**HOW TO COMPLETE THIS TASK:** Which lines in the data contain the word "point"? Please copy each of them.

**MATERIAL FOR THE TASK:**
A landscape with many peaks, sampled at points; each row gives a point and its height.
A climber steps from a point to the highest of its 2 nearest points, and stops where none of them is higher. Distance is the straight distance between rows; heights are no part of it.
q_448: [135 130 101  88 154 150 115 155 114 129  73 128 137  68 154 125  78 186
  74 115 119  99]  height 3.71
q_866: [150 153 175  44 165 156 147 132 111  98  87 182 112  55 143 115  64 130
 120 104 153  91]  height 3.60
q_297: [160 189  91 199  61 141 104 130 113 151 140 111 157 130 165 144 110 156
  73 106 122 160]  height 1.39
q_427: [105  74  97 102 156 133 130 118 136  93 135  96 115 131  54 114 168  97
 140 169 108 112]  height 5.42
q_351: [137  90 138  89 138 173 119 121  99 103  83 151 119  72  68 106 100 124
 104 128 110 110]  height 5.29
q_314: [150  96 158 123 122 133 142  77 123 143 149 168  91 164  93 115 101 125
 146 137 144  99]  height 5.79
q_63: [114 140  97 111 130 132 116 156 130 138 145  41 130 151 134 158 162  82
 126 120 158 163]  height 4.95
q_265: [ 84  97 106 123 132 143 123 112 128 143 169 118 109 159  62 166 135  91
 146  99  94 150]  height 3.01
q_984: [ 77  85 131  79 153 146 129 141 137 104  94 141 145 103 106 103 135 101
 150 133  81 158]  height 3.00
q_920: [143  70 124  89 134 139 137 117 115  98 102 120 123 118  82  89 137 123
 111 163 130  99]  height 4.83
q_886: [150  97 112 179  95 161 144 127 101 113 145 138 108  98  26 107 150 116
 100 153 111  89]  height 3.29
q_21: [ 65 123 146 170 121 144 162 139 135 149 172 174 138 136  99 122 142 106
 165 105  86 124]  height 3.27
q_519: [145 117 176 109 139 140 146 109 121 149 117 174 103 128 141 129 111 115
 160 122 160 100]  height 6.62
q_386: [174 137 112 175 130  90 140 105 154 102 140 112 139 163 163 106 188 155
 112 201 144  88]  height 2.62
q_252: [108 140 110 203 113 120 141  86 157 127 186 157 139 181 129 129 165 116
 123 140 102 136]  height 4.59
q_321: [ 87 126 142 154 147 106 156 138 150 131 185 130 141 187 149 130 159 121
 158 140 141 141]  height 3.67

**RESULT FOR THIS EXERCISE:**
A landscape with many peaks, sampled at points; each row gives a point and its height.
A climber steps from a point to the highest of its 2 nearest points, and stops where none of them is higher. Distance is the straight distance between rows; heights are no part of it.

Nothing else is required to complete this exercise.